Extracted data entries
- Opening Delimiter -

Each scene shows the same named points in several views. A view is turned or mirrored, and shifted as a whole, has a little noise and may leave points out.
In the rows, 128 means zero.

Scene 1
View 1
<104>: [ 72 145 112 139 163 159 116 164 102 163 141  86 111 124  97 149 108 102
 138 136 158 122 101 115 176]
<70>: [ 64 144 132 132 150 153 126 194 112 118 153  80 132 114  94 160  97  82
 111 144 158 145 125  98 168]
<285>: [ 83 130 152 138 159 135  89 144  92 174 148 105 109 110  99 143 127  95
 144 125 151 121 104  98 197]
<259>: [ 73 148  80 108 162 128 126 144 115 142 122 105 148 140 116 153 134 114
 163 157 146 131 122 166 143]
<84>: [139 160 135 145 145 128 122 136 124 143 122  99 131 110 153 136 162 113
  87  87 114 182 129 140 151]
<240>: [102 119  97 131  97 140 119 158 192 112 118 112 170 134 180 107 195 105
 186 191 114 157 130 178 118]
<226>: [ 63 151 105 119 166 141 100 151  94 170 138 106 120 131  98 149 112 108
 153 139 168 122 105 132 176]
<94>: [ 68 157 119 121 172 121  95 156  76 154 152 115 116 125 104 159  98  98
 119 115 176 139 123 116 192]
<278>: [ 72 136 133 137 136 124  87 171 112 129 148 123 127 121 132 138 133  95
 152 155 172 134 120 118 187]
<154>: [ 74 151  84 128 129 151 106 177 139 134 143 112 136 142 148 127 124 101
 144 152 167 153 125 150 154]
<124>: [107 144  80 152 147 150 129 152 132 153 126  95 118 137 152 129 138 112
 138 132 135 143 111 154 154]
<263>: [113 188 133 149 125 139  80 179 116 135 153 127 117 121 172 124 121 104
  59  76 181 204 136 121 180]
<235>: [101 203 114 168 129 188 127 209 124 112 105  78 128 121 132 143 139 139
  97 140 189 154  84 142 141]
<115>: [ 92 167 124 108 155 101 116 148 105 110 121 115 160 120 125 162 148 113
 117 130 147 164 141 153 149]
<85>: [ 89 139 137 170 106 199 142 211 167 102 115  57 142 108 119 132 163 107
 153 198 143 127  84 120 135]
<280>: [105 163 145 130 115 145 105 164 146 119 118 104 156 111 141 130 172 114
 123 138 140 172 121 144 137]
<206>: [ 51 128  55  88 185 103 131 133 100 146 138 113 146 152 106 166 105  95
 177 162 140 122 142 166 154]
<222>: [ 64 171 128 123 177 135 113 170  73 137 136  95 125 119  80 175 100 108
 113 128 180 132 112 114 179]
<185>: [144 160 121 189 106 189 135 185 168 127 113  71 121 115 173 110 171 120
 100 126 126 172  95 137 137]
<215>: [ 56 176  84 100 155 153  85 147 103 189 135 120 127 143 107 133 112 121
 151 127 185 141 107 156 158]
<296>: [102 145  53 168  98 170 101 184 172 142 137 121 117 157 209  89 147 111
 160 161 167 157 110 172 151]
<160>: [ 64 142  89  94 133 104  84 139 134 135 129 147 164 145 149 129 159 111
 193 176 162 142 137 181 146]
View 2
<154>: [144  61 144 123 155 119 159 129 126 129  94 129 130 120 128 135 174 123
 139 141 141 115  63 124 155]
<124>: [159  76 139 136 140 134 155 132 121 123 120 132 118 103 127 106 129 135
 118 157 134 109  66 143 172]
<94>: [ 93  95  88 150 154 101 131 145 137 106 170 144 133 125 149 121 175 123
 157 128 140 102  79 121 125]
<85>: [117  10 132 110 153 142 154 139  89 213  80 137 132  58 110 118 185 129
 108 183 117 107 104 139 210]
<296>: [193  61 188 108 136 145 169 114 112 132  53 114 112 110 122 109 179 151
 136 140 134 117  17 150 176]
<222>: [ 77  82  82 152 157  93 137 163 130 136 174 148 141 107 137 129 166 103
 159 128 135 106  99 128 139]
<259>: [143  60 130 137 162  94 144 125 104 117 128 120 123 125 119 145 121 107
 129 152 144 134  99 120 154]
<185>: [161  48 149 146 140 180 179 135 151 187  97 140 108  75 126  89 162 133
  92 172 124  77  55 185 215]
<285>: [ 86  78  86 146 155 128 102 124 110 115 168 141 133 120 153  99 179 158
 127 153 118  92  94 126 143]
<104>: [ 94  78 104 135 144 120 127 154 110 124 147 145 151  97 130 113 156 138
 141 145 122 102  94 123 150]
<115>: [138  57 106 164 178  98 163 116 151 142 154 130  95 137 143 144 151  86
 121 154 158 114  92 137 155]
<206>: [144  77 117 123 162  69 140 124  97  78 136 127 130 131 122 156 108 111
 137 153 159 148 103  77 129]
<235>: [119  56 138 150 142 130 175 173 134 199 118 133 126  76 114 118 173  93
 151 126 121 100  68 190 192]
<280>: [139  33 130 156 177 142 158 108 148 170 116 125 104 129 136 130 177 108
 101 163 136  94  85 161 182]
<84>: [152  73 113 178 159 157 166 117 181 138 156 142  95 124 149 102 140 116
  87 168 142  76  71 170 177]
<240>: [200  10 170 116 177 135 162  69 103 153  58 106  89 129 122 138 158 129
  80 192 147 129  77 127 195]
<278>: [115  59 105 129 162 108 129 112 111 135 131 133 111 120 151 118 208 139
 142 149 139 111  71 118 146]
<160>: [167  42 151 132 182  89 134  79  96 111 104  96  99 168 131 157 163 116
 132 146 151 144  78 120 144]
<215>: [113  82 144 149 156 113 124 142 113  97 131 114 155 151 120 144 147 120
 160 110 121 116  82 145 131]
<226>: [101  79 113 140 153 105 119 141 101 109 150 130 145 123 130 125 153 132
 150 133 125 115  92 126 137]
View 3
<263>: [ 72  96 148 177 129 151 227 120 149 144  67 173 173 115 165  75  91 132
 186 115 134 216 163 159 120]
<84>: [ 85 115 135 188 142 149 135  86 172 144  89 183 138 108 136  81  95 134
 168 128 113 189 177 165  90]
<222>: [109 181 117 161 111 139 165 161 161 152  89 131 129 116 165 137  43 168
 162 115  99 205 141 115 154]
<85>: [121 114 137 157  88 178 114 159 189 155 119 105  68 130 169 120 104 134
  78 183 172 195 206 174 151]
<240>: [ 81  84 126 132 132 209  97 107 156 153 148 145  81 127  96 105 164  92
 104 155 135 158 180 210 174]
<235>: [119 128 136 163 118 170 176 143 177 158  90 110 126  97 185  97  97 189
 146 172 178 178 187 164 142]
<215>: [ 94 148  86 147 145 176 166 151 135 130 146 128 151 133 169 142  90 167
 178 134  88 179 117 154 166]
<104>: [108 146  97 172 103 141 146 159 166 138 122 121 124 123 175 138  53 148
 139 136  91 201 142 147 144]
<154>: [ 92 117 106 142 110 179 166 140 146 139 124 131 121 116 150 109 110 128
 143 133 112 183 152 181 181]
<278>: [ 82 120 131 154 115 152 164 160 154 166 110 127 125 133 132 141  76 107
 131 123 105 204 138 148 169]
<280>: [ 87 118 147 155 141 181 136 120 161 152 104 162 112 135 133 106 119 132
 140 143 148 191 185 160 132]
<259>: [103 159  94 139 126 174 118 128 153 146 133 132 107 107 127 128  97 149
 150 127  87 161 141 162 176]
<124>: [ 99 110  97 171 115 159 133 115 169 140 129 129 127  97 147 101  96 137
 144 147  99 167 154 191 141]
<115>: [ 89 162 136 144 140 168 140 113 153 161  87 168 116 110 110 110  98 145
 167 108 109 180 160 137 154]
<285>: [ 89 132 116 185 122 128 142 160 165 150 120 136 136 145 155 156  43 119
 138 125  81 216 129 132 124]
<296>: [ 82  51 103 151 113 189 175 125 153 144 147 108 137 102 149  91 141 109
 130 167 132 157 153 235 181]
<94>: [ 93 158 110 164 115 136 177 154 151 148  99 140 146 119 153 135  48 143
 168 104  78 207 124 128 154]
<206>: [101 180  71 128 110 167 117 131 142 139 139 135 102  99 115 134  85 137
 155 100  44 161 119 157 204]
<70>: [110 161 120 157  77 149 162 162 161 137  87 142 101 122 175 116  60 136
 130 115 112 226 172 136 160]
View 4
<235>: [144 170 129 103 188 112 193 131  97  81 133 154  97 146  83 206 176 169
 143 161 126 131 104 164 108]
<104>: [115 186 149 144 176 127 113 137 111 100 123 196 118 180 131 145 150 160
 130 135 118 137 135 136 101]
<259>: [116 161 117 104 173 138 121 136 146  92 164 191 113 118 149 122 152 154
 149 134 153 134 150 127  99]
<85>: [112 151 112 134 164  89 182 167  85 117 127 209 142 120 123 225 159 120
 160 135 152 124  67 149 102]
<263>: [185 201 153 115 177  94 156 155 153  54  92  91 117 154 124 163 122 197
  99 194  85 116 133 167  92]
<124>: [123 184 121 105 157 107 117 135 152  87 108 175 111 117 121 163 153 145
 124 147 152 136 143 144 117]
<278>: [124 165 155 148 183 132 154 157 147 109 117 163 148 155 168 134 125 154
 126 148 134 130 122 148  92]
<285>: [127 181 169 156 174 117 109 156 121 126 112 183 149 185 138 117 128 147
 108 144 101 148 142 134 100]
<226>: [118 178 152 134 187 150 114 129 123  99 135 194 128 170 135 115 141 161
 133 141 127 138 152 133  94]
<280>: [161 154 119  98 166  88 162 174 130  96 143 148 146 101 125 163 131 142
 134 169 121 126 116 145  93]
<84>: [171 180 123  92 145  57 119 169 152  92 124 124 114 115 111 152 145 152
 101 167  94 144 145 138 117]
<70>: [129 183 139 160 173 107 137 161 106  85 140 178 110 182 167 166 149 179
 144 131  98 118 104 135  85]
<185>: [150 180 110  96 146  56 159 160 123  89  88 152 122  98  84 230 155 131
 118 169 136 130 101 162 122]
<94>: [133 186 164 146 187 139 120 138 134  93 138 159 111 195 153 108 143 187
 120 143  95 137 151 135  94]
<115>: [154 155 124 103 171 106 147 162 153  94 178 137 112 122 156 117 149 171
 134 150 112 137 141 131  97]
<240>: [126 140  87  85 150  99 156 174 170  97 129 183 164  32 158 175 121 106
 151 154 197 116 109 144  97]
<160>: [125 142 122  96 185 158 146 146 178  94 154 173 158  83 171 102 115 143
 150 155 181 123 150 139  82]

In a view up to two points have been moved. Name them for each view, in the order of its rows, or write -.
view 1 | -
view 2 | -
view 3 | -
view 4 | <94>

- Closing Delimiter -

> [DIRECTIONS FOR THIS TASK]:
Of all the entries above, retype exactly the lines from the line with "<285>: [ 86" to the line with "137 153 159", both included, and no others.

> [TASK SOLUTION]:
<285>: [ 86  78  86 146 155 128 102 124 110 115 168 141 133 120 153  99 179 158
 127 153 118  92  94 126 143]
<104>: [ 94  78 104 135 144 120 127 154 110 124 147 145 151  97 130 113 156 138
 141 145 122 102  94 123 150]
<115>: [138  57 106 164 178  98 163 116 151 142 154 130  95 137 143 144 151  86
 121 154 158 114  92 137 155]
<206>: [144  77 117 123 162  69 140 124  97  78 136 127 130 131 122 156 108 111
 137 153 159 148 103  77 129]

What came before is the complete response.